_TASK TO CARRY OUT_. From the listing below, reproduce word for word the part that opens with the line containing "8 -249 -204" and closes with the line containing "[ -18 -100 -148"; reproduce nothing else.

_RECORDS SHOWN_.
= = = = =
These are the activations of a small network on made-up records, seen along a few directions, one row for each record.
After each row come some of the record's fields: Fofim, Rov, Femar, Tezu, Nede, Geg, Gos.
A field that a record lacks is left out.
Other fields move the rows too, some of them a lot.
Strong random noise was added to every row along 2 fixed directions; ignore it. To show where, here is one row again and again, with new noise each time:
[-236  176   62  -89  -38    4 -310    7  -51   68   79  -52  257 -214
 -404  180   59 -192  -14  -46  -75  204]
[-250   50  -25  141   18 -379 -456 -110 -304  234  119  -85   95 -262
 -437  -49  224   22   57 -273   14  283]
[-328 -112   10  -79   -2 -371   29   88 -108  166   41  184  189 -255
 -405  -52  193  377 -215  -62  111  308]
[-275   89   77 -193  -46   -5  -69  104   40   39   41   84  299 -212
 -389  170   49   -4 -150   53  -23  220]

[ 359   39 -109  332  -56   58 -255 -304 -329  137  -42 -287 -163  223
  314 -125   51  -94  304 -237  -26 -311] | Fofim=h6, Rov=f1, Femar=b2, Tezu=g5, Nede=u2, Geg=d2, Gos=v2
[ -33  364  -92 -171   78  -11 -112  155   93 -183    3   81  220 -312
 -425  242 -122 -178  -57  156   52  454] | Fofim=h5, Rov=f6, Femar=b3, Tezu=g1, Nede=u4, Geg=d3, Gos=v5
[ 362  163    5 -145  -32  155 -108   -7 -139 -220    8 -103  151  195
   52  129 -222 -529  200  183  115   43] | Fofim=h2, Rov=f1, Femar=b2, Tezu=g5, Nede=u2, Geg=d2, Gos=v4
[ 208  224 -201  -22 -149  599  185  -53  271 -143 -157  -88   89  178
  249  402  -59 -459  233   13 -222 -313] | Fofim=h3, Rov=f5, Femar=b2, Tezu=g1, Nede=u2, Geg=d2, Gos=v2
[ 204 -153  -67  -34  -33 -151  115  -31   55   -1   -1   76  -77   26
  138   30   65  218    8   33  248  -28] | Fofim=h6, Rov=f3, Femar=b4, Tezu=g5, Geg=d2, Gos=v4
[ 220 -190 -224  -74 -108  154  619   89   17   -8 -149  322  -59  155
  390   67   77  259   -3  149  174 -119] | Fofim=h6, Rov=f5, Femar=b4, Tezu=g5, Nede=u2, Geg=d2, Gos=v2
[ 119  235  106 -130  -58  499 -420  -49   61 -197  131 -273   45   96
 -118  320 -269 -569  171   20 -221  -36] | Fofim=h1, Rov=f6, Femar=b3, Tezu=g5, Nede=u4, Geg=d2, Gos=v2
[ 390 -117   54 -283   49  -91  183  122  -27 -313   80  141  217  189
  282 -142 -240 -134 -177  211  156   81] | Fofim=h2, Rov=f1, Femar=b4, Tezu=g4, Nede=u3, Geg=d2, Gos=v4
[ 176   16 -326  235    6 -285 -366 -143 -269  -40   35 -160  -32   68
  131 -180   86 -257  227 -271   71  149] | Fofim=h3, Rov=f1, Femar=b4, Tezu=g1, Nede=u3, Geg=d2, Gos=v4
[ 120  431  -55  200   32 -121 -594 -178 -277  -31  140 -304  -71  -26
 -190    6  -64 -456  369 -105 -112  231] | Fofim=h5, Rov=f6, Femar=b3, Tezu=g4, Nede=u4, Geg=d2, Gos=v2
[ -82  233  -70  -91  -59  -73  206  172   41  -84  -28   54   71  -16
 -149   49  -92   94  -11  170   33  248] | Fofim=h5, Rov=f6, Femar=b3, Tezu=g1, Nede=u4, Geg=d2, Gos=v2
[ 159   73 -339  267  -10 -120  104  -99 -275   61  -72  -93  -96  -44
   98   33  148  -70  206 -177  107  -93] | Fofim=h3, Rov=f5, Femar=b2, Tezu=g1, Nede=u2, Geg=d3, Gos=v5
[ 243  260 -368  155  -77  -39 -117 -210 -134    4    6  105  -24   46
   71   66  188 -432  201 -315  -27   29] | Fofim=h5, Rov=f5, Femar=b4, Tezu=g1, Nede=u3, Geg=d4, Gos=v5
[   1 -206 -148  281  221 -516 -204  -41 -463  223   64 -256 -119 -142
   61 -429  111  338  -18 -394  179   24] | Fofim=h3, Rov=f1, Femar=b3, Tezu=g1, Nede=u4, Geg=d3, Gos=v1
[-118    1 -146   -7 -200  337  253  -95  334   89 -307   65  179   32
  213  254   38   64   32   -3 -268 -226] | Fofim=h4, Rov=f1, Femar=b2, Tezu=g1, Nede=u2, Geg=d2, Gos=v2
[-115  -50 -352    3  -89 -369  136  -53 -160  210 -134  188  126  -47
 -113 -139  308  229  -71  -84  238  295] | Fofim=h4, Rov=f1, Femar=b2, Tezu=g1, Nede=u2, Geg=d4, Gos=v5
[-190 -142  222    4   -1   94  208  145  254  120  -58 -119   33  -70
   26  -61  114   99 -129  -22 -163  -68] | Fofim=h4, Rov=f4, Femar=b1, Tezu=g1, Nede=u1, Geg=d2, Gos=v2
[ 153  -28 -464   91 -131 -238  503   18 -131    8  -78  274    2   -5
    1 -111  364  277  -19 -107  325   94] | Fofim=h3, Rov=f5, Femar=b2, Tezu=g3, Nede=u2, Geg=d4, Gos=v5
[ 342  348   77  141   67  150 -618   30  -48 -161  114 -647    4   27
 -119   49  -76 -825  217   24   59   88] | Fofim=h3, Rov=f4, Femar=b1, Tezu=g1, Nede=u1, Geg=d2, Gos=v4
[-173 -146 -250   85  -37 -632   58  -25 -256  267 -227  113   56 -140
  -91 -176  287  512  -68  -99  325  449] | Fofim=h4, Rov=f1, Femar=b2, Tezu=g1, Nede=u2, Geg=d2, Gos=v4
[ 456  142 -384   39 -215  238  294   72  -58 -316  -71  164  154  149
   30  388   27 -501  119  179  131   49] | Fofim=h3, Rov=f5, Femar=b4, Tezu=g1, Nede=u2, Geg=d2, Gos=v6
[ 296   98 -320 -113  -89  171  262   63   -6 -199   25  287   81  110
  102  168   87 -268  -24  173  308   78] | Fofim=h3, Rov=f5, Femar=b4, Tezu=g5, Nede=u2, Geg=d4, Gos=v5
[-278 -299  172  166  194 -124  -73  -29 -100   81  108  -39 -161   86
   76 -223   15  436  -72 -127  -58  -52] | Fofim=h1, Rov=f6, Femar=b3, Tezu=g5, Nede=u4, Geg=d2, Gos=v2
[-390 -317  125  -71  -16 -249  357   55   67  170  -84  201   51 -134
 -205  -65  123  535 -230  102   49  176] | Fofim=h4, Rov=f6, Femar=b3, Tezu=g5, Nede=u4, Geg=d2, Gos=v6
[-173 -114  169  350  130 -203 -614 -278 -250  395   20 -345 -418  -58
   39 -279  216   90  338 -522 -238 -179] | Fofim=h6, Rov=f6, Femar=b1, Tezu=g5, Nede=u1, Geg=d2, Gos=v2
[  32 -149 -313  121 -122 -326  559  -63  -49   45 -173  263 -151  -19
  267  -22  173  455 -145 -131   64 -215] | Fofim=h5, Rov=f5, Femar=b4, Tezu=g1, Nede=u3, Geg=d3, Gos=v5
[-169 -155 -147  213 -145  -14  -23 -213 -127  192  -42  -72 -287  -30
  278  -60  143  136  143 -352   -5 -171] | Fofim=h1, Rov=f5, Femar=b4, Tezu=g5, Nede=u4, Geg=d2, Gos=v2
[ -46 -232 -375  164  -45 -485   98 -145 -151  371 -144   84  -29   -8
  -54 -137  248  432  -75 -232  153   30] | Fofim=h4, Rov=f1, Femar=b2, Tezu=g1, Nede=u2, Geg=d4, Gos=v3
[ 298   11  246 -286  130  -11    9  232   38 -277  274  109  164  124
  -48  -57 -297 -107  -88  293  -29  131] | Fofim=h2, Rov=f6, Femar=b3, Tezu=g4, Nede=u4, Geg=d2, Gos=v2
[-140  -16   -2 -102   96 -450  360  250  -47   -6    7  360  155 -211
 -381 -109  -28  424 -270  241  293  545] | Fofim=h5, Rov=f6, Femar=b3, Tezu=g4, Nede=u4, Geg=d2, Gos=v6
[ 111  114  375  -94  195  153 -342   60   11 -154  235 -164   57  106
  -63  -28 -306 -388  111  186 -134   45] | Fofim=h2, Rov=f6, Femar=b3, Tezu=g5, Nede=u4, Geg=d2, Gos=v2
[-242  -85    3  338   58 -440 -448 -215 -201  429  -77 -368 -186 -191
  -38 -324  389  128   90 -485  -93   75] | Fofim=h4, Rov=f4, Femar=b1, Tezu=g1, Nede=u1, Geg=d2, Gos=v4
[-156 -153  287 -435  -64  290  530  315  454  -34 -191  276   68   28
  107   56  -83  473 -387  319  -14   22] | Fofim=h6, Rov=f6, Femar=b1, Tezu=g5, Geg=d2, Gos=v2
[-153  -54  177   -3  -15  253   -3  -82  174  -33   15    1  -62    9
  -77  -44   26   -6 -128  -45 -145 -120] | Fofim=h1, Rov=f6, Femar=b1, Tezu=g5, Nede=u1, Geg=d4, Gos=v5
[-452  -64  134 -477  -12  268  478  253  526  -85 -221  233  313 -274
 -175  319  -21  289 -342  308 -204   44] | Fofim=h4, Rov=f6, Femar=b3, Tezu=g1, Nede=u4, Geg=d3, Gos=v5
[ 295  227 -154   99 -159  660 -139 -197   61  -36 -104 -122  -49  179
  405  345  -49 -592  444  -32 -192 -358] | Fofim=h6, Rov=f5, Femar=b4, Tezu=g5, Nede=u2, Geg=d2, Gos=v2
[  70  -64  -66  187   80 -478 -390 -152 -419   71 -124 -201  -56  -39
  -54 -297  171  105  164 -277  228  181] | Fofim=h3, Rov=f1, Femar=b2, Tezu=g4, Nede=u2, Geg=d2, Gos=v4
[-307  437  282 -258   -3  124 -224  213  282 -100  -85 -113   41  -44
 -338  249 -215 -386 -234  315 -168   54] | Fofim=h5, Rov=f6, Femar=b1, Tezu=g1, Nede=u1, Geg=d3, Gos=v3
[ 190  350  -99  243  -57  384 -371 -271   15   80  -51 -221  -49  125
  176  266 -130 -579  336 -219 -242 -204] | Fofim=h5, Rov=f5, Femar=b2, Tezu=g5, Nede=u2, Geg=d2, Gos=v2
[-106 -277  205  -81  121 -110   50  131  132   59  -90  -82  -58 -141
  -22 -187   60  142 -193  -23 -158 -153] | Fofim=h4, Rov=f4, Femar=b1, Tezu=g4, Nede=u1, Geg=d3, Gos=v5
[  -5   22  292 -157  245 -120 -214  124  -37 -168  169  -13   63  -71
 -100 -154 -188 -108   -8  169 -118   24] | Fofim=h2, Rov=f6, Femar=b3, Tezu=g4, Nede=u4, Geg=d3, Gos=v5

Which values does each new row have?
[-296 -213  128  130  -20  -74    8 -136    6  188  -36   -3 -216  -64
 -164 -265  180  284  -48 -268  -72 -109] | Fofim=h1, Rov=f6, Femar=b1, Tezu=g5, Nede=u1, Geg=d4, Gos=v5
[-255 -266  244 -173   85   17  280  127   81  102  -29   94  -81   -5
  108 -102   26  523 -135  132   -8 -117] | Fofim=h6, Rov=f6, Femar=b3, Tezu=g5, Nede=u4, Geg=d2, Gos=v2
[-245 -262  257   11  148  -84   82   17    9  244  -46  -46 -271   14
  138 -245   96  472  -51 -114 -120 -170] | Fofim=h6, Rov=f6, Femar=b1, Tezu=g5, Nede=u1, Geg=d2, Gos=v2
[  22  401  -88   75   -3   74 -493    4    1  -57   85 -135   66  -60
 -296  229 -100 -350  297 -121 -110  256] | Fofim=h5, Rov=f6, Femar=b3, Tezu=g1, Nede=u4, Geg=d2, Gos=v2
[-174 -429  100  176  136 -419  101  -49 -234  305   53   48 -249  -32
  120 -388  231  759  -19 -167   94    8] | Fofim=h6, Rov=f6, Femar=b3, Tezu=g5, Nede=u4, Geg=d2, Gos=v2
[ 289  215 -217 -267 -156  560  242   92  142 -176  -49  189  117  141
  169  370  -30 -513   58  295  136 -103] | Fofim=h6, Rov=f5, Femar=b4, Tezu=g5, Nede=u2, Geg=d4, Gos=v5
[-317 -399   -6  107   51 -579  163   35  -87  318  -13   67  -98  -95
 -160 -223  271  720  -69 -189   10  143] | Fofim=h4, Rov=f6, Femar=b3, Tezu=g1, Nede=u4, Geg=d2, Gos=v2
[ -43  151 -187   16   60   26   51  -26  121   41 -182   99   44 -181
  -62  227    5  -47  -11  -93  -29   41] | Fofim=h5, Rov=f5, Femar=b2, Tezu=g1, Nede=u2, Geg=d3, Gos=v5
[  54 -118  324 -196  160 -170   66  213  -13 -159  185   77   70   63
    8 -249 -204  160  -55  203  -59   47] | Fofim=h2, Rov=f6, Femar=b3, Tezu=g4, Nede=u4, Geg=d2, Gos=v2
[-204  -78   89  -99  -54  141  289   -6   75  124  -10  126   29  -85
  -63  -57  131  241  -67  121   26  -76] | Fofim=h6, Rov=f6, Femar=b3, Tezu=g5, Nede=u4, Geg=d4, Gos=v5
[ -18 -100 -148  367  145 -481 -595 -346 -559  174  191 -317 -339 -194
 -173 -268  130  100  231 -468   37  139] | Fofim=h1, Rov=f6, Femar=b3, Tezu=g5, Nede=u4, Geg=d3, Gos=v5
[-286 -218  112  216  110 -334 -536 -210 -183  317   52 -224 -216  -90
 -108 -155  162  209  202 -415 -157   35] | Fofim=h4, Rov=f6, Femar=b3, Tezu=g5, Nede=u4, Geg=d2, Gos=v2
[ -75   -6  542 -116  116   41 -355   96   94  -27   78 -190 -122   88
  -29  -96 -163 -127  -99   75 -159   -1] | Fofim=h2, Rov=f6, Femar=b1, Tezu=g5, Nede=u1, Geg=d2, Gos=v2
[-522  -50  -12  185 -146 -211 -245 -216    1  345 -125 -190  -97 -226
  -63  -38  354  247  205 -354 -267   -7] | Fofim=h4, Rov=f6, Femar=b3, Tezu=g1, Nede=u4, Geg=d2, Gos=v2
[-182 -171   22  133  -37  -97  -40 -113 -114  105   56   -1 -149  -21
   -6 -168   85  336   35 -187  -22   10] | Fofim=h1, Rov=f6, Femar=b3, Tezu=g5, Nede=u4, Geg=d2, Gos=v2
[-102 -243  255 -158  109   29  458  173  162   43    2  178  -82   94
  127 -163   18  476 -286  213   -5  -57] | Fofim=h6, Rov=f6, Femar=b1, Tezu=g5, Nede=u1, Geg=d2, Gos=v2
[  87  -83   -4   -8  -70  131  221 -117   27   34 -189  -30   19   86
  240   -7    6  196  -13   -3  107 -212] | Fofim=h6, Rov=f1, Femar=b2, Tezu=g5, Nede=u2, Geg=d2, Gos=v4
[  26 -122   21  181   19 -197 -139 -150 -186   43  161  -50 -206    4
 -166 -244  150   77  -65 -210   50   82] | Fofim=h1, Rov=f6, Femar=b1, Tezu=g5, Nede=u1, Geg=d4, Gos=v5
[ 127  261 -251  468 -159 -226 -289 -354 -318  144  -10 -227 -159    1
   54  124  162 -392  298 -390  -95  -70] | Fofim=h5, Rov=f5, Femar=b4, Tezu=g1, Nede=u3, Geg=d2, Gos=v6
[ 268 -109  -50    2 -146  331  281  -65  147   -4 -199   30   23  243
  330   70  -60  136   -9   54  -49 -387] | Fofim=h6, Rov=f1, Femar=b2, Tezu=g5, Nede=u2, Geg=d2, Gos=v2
= = = = =
_SOLUTION FOR THIS PROBLEM_.
    8 -249 -204  160  -55  203  -59   47] | Fofim=h2, Rov=f6, Femar=b3, Tezu=g4, Nede=u4, Geg=d2, Gos=v2
[-204  -78   89  -99  -54  141  289   -6   75  124  -10  126   29  -85
  -63  -57  131  241  -67  121   26  -76] | Fofim=h6, Rov=f6, Femar=b3, Tezu=g5, Nede=u4, Geg=d4, Gos=v5
[ -18 -100 -148  367  145 -481 -595 -346 -559  174  191 -317 -339 -194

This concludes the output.